Here is a tiny trained network, its code and every weight. The questions are about switching its units off for an input and a class, where a switched-off unit gives its printed mean instead of its output.

import numpy as np


def w(rows, s, z=0):
    codes = np.array(rows[::2]) - 128.0
    scale = np.full(codes.shape[1], s)
    scale[-1] = z or s
    return codes * scale


def f(y):
    return y / 2 * (1 + np.tanh(0.7978845608 * (y + 0.044715 * y**3)))


def log_softmax(a):
    a = a - a.max(-1, keepdims=True)
    return a - np.log(np.exp(a).sum(-1, keepdims=True))


def net(x, mask):
    res = np.array(x, float).reshape(1, 5) / 4 @ E
    y = f(res @ A[0][:, :-1].T + A[0][:, -1])
    res = res + np.where(mask, y, B[0][:, -1]) @ B[0][:, :-1]
    return log_softmax(res[-1] @ U[:, :-1].T + U[:, -1])


A, B = {}, {}
E = w([
[132,127,169,119,129,71,63,130,194,93],'x0',
[125,126,129,125,130,128,128,132,127,129],'x1',
[151,133,83,1,107,159,101,109,143,119],'x2',
[101,226,126,132,54,140,137,184,134,86],'x3',
[135,128,124,132,126,124,125,126,119,121],'x4',
],0.014)
A[0] = w([
[85,173,177,180,93,119,157,198,126,99,155],'neuron 0',
[130,63,189,211,217,80,145,93,97,181,191],'neuron 1',
[84,173,163,202,100,124,161,198,116,95,130],'neuron 2',
[130,201,90,81,41,169,134,175,138,91,135],'neuron 3',
[121,146,180,145,120,72,65,138,195,91,131],'neuron 4',
[111,135,75,149,138,213,204,140,45,167,233],'neuron 5',
[147,108,76,79,144,173,130,81,114,170,170],'neuron 6',
[144,120,197,111,130,36,23,132,215,88,184],'neuron 7',
[167,77,80,61,160,148,100,51,139,152,135],'neuron 8',
[121,204,77,43,56,177,103,165,147,74,103],'neuron 9',
[124,133,72,140,128,222,241,112,40,160,254],'neuron 10',
[143,126,205,113,136,20,21,138,253,80,187],'neuron 11',
[167,78,100,57,153,116,95,58,130,159,134],'neuron 12',
[154,123,172,100,140,44,56,114,194,100,161],'neuron 13',
[87,160,190,147,107,85,109,148,156,82,130],'neuron 14',
],0.0066,0.0069)
B[0] = w([
[146,179,165,169,73,70,131,174,120,132,199],'neuron 0',
[114,26,20,182,212,129,169,218,180,78,227],'neuron 1',
[125,209,188,161,62,47,129,115,68,176,196],'neuron 2',
[103,102,71,169,157,102,182,184,135,123,211],'neuron 3',
[141,141,150,126,109,99,55,131,168,85,186],'neuron 4',
[142,134,104,126,113,113,205,150,71,193,228],'neuron 5',
[196,104,128,65,141,167,129,114,83,171,182],'neuron 6',
[91,113,147,146,131,147,9,98,172,31,231],'neuron 7',
[165,159,178,62,93,216,82,60,75,158,188],'neuron 8',
[127,43,32,170,207,152,173,214,186,79,212],'neuron 9',
[152,127,92,97,122,114,215,149,60,212,247],'neuron 10',
[99,138,150,138,131,126,2,112,185,40,249],'neuron 11',
[125,158,151,96,98,205,67,64,109,127,184],'neuron 12',
[67,133,141,141,144,167,24,104,150,48,201],'neuron 13',
[148,154,157,162,112,80,85,161,157,96,176],'neuron 14',
],0.0069,0.012)
U = w([
[144,49,48,143,203,134,206,200,125,151,253],'0',
[71,66,85,171,194,137,108,160,222,72,156],'1',
[99,233,164,165,49,86,177,134,54,195,86],'2',
[132,227,254,151,60,83,94,127,157,109,43],'3',
[193,145,150,46,97,180,139,47,69,204,116],'4',
[106,145,224,74,124,190,80,12,134,101,30],'5',
],0.0061,0.002)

What this task involves
Would you show every line in the data above that contains the string "return"?

Output
    return codes * scale
    return y / 2 * (1 + np.tanh(0.7978845608 * (y + 0.044715 * y**3)))
    return a - np.log(np.exp(a).sum(-1, keepdims=True))
    return log_softmax(res[-1] @ U[:, :-1].T + U[:, -1])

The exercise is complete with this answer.